● **What is needed**
Under this line are the records; write out word for word the part that begins at the line containing "21 -18] ~ 9" and ends at the line containing "32 -29] ~ 11", and no more.

● **Collected data**

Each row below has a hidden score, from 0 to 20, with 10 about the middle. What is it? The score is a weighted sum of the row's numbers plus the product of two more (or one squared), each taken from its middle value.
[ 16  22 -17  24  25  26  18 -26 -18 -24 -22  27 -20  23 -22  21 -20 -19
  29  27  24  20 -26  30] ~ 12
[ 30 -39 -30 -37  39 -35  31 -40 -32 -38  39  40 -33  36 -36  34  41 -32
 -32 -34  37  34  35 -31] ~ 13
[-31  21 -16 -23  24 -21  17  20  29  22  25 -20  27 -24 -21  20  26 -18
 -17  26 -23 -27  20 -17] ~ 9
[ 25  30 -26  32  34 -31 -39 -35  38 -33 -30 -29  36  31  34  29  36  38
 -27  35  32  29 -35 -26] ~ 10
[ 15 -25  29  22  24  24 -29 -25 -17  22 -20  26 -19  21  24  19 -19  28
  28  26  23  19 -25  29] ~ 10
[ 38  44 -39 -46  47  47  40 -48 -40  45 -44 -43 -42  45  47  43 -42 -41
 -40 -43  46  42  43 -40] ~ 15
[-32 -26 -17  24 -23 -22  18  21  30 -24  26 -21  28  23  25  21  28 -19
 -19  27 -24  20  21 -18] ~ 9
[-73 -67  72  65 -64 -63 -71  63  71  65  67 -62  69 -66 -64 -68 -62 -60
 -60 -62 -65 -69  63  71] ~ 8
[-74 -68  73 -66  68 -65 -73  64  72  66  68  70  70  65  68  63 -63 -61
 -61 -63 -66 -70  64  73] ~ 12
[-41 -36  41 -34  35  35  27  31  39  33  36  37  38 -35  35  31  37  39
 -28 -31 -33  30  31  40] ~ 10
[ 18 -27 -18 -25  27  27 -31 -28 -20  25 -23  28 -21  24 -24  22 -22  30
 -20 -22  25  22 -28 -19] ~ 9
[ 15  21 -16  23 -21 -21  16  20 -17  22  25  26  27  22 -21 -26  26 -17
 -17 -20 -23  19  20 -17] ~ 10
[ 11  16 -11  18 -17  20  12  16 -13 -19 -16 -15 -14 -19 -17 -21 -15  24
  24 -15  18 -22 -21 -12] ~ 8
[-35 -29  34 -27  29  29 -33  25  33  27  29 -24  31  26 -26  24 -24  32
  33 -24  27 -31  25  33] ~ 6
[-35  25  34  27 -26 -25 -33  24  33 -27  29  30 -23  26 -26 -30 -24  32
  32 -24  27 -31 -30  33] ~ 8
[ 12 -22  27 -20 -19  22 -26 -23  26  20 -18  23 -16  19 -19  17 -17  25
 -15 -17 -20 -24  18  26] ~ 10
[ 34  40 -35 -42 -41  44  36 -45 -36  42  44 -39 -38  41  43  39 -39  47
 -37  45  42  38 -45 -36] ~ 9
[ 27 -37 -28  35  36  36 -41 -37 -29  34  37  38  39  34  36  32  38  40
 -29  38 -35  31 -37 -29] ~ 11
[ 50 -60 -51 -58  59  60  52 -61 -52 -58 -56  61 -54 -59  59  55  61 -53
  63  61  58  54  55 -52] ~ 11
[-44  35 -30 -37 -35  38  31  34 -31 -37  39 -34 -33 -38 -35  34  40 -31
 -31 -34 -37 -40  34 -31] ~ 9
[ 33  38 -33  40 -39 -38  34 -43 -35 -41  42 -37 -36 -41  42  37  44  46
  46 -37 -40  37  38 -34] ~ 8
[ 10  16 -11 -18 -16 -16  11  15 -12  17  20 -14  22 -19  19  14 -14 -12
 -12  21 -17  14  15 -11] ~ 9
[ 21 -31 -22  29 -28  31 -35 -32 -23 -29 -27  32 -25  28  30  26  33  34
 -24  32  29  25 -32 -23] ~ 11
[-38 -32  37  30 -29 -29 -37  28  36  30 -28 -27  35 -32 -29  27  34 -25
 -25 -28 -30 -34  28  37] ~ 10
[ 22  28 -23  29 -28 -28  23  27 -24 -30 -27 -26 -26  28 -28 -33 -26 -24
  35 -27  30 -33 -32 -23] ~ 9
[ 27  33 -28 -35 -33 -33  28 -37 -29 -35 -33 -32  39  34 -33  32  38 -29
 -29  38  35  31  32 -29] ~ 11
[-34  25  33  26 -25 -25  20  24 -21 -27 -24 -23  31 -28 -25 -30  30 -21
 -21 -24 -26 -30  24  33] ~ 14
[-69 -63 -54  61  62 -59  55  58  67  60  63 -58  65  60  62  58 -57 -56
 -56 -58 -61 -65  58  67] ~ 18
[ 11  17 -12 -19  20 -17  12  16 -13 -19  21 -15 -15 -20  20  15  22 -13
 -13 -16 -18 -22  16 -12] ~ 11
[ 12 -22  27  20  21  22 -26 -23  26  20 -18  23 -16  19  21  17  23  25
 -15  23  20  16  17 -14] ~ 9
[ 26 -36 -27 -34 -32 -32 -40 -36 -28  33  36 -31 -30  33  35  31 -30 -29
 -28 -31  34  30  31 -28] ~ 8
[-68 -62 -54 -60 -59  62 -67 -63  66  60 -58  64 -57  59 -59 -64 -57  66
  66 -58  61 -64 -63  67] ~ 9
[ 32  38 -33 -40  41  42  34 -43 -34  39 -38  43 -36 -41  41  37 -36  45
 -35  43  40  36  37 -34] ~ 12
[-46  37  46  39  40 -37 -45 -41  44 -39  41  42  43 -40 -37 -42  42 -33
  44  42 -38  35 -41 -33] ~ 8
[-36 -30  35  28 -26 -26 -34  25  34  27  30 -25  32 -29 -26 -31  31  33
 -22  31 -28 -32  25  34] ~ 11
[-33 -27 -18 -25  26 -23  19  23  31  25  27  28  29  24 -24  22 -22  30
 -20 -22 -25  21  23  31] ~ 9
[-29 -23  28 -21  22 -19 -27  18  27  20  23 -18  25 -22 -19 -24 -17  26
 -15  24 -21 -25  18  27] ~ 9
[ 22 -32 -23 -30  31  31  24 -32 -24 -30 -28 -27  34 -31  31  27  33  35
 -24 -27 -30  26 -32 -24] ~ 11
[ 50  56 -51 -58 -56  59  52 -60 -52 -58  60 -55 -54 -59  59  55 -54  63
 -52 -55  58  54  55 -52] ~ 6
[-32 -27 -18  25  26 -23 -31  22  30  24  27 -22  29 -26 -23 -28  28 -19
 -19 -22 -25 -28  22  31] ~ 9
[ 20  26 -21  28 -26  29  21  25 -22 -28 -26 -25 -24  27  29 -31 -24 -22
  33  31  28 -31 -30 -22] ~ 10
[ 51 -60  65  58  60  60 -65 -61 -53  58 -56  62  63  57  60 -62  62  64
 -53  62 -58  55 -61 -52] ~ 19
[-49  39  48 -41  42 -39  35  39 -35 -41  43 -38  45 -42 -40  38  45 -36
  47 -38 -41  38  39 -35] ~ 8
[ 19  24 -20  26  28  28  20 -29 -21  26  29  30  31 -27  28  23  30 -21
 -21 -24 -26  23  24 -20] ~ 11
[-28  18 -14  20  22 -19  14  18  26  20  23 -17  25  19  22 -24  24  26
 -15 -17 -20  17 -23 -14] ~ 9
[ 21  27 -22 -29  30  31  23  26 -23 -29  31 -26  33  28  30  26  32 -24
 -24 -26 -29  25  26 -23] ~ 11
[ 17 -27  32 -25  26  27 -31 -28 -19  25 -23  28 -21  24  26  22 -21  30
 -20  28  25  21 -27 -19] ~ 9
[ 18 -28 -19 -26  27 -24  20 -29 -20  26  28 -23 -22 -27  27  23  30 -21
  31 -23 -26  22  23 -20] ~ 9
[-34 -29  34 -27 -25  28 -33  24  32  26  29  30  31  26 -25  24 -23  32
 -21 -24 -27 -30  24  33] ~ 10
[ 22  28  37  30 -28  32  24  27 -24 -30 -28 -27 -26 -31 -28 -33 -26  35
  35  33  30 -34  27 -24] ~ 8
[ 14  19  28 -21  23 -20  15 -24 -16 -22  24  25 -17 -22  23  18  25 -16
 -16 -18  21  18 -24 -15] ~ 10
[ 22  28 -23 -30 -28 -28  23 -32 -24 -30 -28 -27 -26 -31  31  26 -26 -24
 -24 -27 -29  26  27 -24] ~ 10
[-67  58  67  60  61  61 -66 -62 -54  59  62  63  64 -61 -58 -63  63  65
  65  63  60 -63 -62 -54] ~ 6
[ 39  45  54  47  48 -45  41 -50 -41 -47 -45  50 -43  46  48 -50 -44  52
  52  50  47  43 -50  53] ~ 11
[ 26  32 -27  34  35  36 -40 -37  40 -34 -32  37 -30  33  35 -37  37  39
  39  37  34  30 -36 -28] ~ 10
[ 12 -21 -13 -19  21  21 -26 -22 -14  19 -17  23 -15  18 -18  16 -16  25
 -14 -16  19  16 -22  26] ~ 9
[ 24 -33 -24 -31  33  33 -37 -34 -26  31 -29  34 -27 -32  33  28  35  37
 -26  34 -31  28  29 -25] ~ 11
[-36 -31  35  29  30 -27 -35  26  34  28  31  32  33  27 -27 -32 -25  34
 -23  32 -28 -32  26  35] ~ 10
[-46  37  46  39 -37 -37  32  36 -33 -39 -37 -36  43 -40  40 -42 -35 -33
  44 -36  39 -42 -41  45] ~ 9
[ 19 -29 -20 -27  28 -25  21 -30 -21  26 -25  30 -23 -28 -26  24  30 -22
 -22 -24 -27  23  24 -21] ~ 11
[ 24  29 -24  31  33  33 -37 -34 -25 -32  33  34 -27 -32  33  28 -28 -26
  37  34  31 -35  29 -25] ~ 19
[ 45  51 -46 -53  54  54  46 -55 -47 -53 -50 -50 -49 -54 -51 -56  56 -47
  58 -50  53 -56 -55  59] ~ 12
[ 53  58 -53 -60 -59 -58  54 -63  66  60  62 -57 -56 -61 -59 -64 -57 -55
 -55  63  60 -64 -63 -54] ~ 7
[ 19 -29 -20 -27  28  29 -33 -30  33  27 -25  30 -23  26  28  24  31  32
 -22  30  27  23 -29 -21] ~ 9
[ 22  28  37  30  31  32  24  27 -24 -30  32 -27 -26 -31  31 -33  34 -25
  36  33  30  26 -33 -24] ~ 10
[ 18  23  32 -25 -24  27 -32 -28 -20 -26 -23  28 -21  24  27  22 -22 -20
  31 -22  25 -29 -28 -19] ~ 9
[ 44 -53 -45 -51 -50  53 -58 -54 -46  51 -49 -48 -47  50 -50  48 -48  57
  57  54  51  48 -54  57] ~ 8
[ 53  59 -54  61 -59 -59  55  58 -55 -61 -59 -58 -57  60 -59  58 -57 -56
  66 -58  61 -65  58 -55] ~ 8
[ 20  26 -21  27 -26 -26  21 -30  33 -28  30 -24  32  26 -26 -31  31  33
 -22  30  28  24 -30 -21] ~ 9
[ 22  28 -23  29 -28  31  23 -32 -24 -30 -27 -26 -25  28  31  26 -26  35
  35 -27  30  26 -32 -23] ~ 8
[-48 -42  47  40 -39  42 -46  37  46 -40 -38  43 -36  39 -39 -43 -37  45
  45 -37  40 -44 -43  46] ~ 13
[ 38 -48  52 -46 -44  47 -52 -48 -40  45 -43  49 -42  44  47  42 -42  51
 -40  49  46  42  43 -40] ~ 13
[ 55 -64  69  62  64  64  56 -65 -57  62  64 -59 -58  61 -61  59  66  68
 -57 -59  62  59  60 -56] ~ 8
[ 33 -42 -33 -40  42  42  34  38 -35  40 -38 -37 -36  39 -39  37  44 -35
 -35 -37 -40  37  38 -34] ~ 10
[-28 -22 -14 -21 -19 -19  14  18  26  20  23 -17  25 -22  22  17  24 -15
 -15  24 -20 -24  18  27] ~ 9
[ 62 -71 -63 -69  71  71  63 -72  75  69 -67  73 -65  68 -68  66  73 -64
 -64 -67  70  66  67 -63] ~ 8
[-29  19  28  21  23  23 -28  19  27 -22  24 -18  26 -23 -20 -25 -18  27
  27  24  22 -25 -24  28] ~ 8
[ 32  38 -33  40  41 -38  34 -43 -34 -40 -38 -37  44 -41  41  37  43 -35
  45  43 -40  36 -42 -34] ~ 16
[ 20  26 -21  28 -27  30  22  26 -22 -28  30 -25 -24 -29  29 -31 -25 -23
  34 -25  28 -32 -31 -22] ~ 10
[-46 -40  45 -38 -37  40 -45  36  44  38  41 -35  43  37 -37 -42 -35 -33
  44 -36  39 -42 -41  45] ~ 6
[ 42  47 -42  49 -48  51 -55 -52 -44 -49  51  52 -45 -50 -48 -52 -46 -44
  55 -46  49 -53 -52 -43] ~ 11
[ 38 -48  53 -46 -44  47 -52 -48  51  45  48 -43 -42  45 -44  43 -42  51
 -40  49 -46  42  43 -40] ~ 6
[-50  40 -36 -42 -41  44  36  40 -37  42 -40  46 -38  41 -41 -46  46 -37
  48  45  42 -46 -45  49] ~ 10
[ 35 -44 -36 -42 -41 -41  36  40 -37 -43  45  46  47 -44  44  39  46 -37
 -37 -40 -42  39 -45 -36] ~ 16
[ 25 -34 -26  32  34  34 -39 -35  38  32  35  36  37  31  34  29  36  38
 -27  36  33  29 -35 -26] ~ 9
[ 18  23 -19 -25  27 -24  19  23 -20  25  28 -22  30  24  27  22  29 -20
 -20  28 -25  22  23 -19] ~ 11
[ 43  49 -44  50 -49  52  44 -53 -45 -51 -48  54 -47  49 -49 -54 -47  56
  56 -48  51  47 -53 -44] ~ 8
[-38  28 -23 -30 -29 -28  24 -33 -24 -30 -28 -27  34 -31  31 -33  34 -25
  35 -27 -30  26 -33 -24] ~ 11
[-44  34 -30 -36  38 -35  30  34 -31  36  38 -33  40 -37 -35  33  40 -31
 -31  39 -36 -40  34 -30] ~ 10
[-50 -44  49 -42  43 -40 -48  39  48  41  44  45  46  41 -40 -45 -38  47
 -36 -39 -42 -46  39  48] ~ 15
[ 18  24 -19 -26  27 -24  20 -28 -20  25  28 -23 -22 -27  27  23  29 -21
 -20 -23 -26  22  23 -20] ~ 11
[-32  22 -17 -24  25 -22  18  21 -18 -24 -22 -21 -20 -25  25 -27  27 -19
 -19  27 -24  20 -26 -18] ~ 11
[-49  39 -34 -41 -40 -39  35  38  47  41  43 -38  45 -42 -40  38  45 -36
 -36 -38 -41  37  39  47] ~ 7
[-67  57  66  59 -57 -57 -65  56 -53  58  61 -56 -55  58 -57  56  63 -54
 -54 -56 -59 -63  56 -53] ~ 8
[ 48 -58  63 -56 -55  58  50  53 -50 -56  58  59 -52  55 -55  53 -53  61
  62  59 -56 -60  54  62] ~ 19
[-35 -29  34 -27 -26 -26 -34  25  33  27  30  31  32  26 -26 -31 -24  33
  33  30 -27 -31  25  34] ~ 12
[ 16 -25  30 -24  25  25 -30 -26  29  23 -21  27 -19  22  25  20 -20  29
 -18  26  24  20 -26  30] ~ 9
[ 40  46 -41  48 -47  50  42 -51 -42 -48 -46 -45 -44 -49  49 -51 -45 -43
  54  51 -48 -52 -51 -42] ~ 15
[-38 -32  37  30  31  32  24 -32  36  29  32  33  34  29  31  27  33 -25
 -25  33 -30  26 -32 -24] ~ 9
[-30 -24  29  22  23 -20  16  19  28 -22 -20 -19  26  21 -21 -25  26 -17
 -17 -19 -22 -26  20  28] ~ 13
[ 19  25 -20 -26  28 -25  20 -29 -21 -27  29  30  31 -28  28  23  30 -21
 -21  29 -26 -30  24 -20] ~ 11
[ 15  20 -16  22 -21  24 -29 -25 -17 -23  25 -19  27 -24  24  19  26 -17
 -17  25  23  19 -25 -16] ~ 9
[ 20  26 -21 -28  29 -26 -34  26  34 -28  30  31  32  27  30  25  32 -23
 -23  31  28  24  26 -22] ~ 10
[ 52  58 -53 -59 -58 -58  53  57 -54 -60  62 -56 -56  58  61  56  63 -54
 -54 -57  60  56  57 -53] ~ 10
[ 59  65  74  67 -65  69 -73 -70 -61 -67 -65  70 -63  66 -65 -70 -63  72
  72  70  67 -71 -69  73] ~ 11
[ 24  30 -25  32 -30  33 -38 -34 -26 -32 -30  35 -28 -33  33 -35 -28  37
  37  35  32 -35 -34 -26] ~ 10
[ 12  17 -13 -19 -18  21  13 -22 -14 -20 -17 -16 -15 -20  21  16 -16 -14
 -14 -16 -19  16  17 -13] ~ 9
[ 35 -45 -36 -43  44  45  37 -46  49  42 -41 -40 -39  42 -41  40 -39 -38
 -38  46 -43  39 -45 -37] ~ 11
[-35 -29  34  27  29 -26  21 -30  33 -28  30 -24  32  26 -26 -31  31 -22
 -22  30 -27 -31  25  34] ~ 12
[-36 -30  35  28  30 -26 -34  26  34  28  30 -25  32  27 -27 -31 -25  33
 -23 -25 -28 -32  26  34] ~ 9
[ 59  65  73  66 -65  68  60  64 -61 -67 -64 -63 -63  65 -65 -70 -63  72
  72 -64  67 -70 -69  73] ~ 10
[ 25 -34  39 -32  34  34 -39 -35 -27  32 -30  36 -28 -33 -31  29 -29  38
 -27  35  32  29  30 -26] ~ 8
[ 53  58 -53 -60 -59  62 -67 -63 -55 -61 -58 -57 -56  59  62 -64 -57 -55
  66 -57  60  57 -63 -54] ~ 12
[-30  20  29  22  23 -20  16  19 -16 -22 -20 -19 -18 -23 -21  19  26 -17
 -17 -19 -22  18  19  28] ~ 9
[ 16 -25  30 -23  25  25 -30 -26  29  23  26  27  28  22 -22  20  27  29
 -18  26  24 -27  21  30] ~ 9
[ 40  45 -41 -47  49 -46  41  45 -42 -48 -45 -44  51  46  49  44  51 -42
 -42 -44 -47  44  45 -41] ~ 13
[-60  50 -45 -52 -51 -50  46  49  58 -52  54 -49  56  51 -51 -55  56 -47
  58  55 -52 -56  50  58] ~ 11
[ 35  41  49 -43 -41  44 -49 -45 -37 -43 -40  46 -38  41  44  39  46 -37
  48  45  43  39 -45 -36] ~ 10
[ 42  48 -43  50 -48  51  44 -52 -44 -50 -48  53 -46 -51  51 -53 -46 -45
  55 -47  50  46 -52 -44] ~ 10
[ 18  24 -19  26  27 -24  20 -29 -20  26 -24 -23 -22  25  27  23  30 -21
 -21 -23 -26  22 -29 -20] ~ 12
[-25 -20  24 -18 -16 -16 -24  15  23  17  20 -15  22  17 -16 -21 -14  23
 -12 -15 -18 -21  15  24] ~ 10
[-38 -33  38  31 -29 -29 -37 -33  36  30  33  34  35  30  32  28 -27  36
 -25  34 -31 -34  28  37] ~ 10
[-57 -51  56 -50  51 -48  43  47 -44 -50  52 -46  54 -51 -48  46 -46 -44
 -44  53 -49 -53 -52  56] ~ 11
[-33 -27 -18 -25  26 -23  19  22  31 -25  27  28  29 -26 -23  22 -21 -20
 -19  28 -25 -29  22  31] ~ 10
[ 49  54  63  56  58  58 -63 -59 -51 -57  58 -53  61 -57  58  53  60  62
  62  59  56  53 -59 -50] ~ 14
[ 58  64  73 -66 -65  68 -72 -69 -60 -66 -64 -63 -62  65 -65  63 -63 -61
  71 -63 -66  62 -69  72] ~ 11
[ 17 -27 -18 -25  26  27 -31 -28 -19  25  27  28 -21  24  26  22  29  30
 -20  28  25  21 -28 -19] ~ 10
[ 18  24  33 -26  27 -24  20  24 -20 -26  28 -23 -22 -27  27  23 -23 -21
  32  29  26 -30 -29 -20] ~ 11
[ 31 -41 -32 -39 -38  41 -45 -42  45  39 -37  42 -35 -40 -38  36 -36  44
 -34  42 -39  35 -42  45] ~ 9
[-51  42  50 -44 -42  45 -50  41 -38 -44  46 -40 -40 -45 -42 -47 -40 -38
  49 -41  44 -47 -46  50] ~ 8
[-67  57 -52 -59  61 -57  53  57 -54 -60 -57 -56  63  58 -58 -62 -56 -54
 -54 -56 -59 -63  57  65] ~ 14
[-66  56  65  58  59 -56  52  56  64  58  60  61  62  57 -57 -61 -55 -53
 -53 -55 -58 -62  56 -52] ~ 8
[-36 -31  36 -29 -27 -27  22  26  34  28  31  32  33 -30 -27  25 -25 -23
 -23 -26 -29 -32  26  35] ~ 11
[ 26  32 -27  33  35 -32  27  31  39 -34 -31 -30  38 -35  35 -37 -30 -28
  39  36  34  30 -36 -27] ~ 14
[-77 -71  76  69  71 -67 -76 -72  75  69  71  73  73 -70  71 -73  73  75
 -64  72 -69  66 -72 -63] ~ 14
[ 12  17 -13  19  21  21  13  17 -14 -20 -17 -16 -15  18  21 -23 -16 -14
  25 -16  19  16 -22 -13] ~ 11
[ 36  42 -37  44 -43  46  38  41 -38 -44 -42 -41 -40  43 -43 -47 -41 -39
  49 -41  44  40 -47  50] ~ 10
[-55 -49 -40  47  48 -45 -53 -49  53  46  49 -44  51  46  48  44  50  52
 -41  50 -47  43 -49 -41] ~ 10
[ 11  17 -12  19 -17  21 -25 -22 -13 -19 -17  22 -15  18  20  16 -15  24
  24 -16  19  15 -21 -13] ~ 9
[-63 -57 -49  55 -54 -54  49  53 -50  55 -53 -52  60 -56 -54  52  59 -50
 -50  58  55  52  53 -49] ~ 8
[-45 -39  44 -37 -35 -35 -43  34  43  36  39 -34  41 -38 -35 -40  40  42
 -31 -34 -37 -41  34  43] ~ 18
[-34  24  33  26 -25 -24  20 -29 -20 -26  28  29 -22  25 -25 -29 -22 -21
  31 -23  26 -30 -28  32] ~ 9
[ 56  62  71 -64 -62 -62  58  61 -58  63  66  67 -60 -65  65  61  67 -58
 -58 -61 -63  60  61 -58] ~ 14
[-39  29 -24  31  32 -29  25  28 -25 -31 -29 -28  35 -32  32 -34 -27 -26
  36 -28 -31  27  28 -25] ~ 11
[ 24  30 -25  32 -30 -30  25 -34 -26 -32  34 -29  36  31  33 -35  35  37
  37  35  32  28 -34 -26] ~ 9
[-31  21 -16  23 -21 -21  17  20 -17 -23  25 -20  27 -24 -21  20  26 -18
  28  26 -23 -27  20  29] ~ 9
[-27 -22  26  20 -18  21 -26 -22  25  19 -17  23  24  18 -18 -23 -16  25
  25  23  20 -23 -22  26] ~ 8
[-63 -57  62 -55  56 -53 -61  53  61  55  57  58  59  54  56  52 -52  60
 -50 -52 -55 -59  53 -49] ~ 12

● **Exercise solution**
 -19  27 -24  20  21 -18] ~ 9
[-73 -67  72  65 -64 -63 -71  63  71  65  67 -62  69 -66 -64 -68 -62 -60
 -60 -62 -65 -69  63  71] ~ 8
[-74 -68  73 -66  68 -65 -73  64  72  66  68  70  70  65  68  63 -63 -61
 -61 -63 -66 -70  64  73] ~ 12
[-41 -36  41 -34  35  35  27  31  39  33  36  37  38 -35  35  31  37  39
 -28 -31 -33  30  31  40] ~ 10
[ 18 -27 -18 -25  27  27 -31 -28 -20  25 -23  28 -21  24 -24  22 -22  30
 -20 -22  25  22 -28 -19] ~ 9
[ 15  21 -16  23 -21 -21  16  20 -17  22  25  26  27  22 -21 -26  26 -17
 -17 -20 -23  19  20 -17] ~ 10
[ 11  16 -11  18 -17  20  12  16 -13 -19 -16 -15 -14 -19 -17 -21 -15  24
  24 -15  18 -22 -21 -12] ~ 8
[-35 -29  34 -27  29  29 -33  25  33  27  29 -24  31  26 -26  24 -24  32
  33 -24  27 -31  25  33] ~ 6
[-35  25  34  27 -26 -25 -33  24  33 -27  29  30 -23  26 -26 -30 -24  32
  32 -24  27 -31 -30  33] ~ 8
[ 12 -22  27 -20 -19  22 -26 -23  26  20 -18  23 -16  19 -19  17 -17  25
 -15 -17 -20 -24  18  26] ~ 10
[ 34  40 -35 -42 -41  44  36 -45 -36  42  44 -39 -38  41  43  39 -39  47
 -37  45  42  38 -45 -36] ~ 9
[ 27 -37 -28  35  36  36 -41 -37 -29  34  37  38  39  34  36  32  38  40
 -29  38 -35  31 -37 -29] ~ 11
[ 50 -60 -51 -58  59  60  52 -61 -52 -58 -56  61 -54 -59  59  55  61 -53
  63  61  58  54  55 -52] ~ 11
[-44  35 -30 -37 -35  38  31  34 -31 -37  39 -34 -33 -38 -35  34  40 -31
 -31 -34 -37 -40  34 -31] ~ 9
[ 33  38 -33  40 -39 -38  34 -43 -35 -41  42 -37 -36 -41  42  37  44  46
  46 -37 -40  37  38 -34] ~ 8
[ 10  16 -11 -18 -16 -16  11  15 -12  17  20 -14  22 -19  19  14 -14 -12
 -12  21 -17  14  15 -11] ~ 9
[ 21 -31 -22  29 -28  31 -35 -32 -23 -29 -27  32 -25  28  30  26  33  34
 -24  32  29  25 -32 -23] ~ 11
[-38 -32  37  30 -29 -29 -37  28  36  30 -28 -27  35 -32 -29  27  34 -25
 -25 -28 -30 -34  28  37] ~ 10
[ 22  28 -23  29 -28 -28  23  27 -24 -30 -27 -26 -26  28 -28 -33 -26 -24
  35 -27  30 -33 -32 -23] ~ 9
[ 27  33 -28 -35 -33 -33  28 -37 -29 -35 -33 -32  39  34 -33  32  38 -29
 -29  38  35  31  32 -29] ~ 11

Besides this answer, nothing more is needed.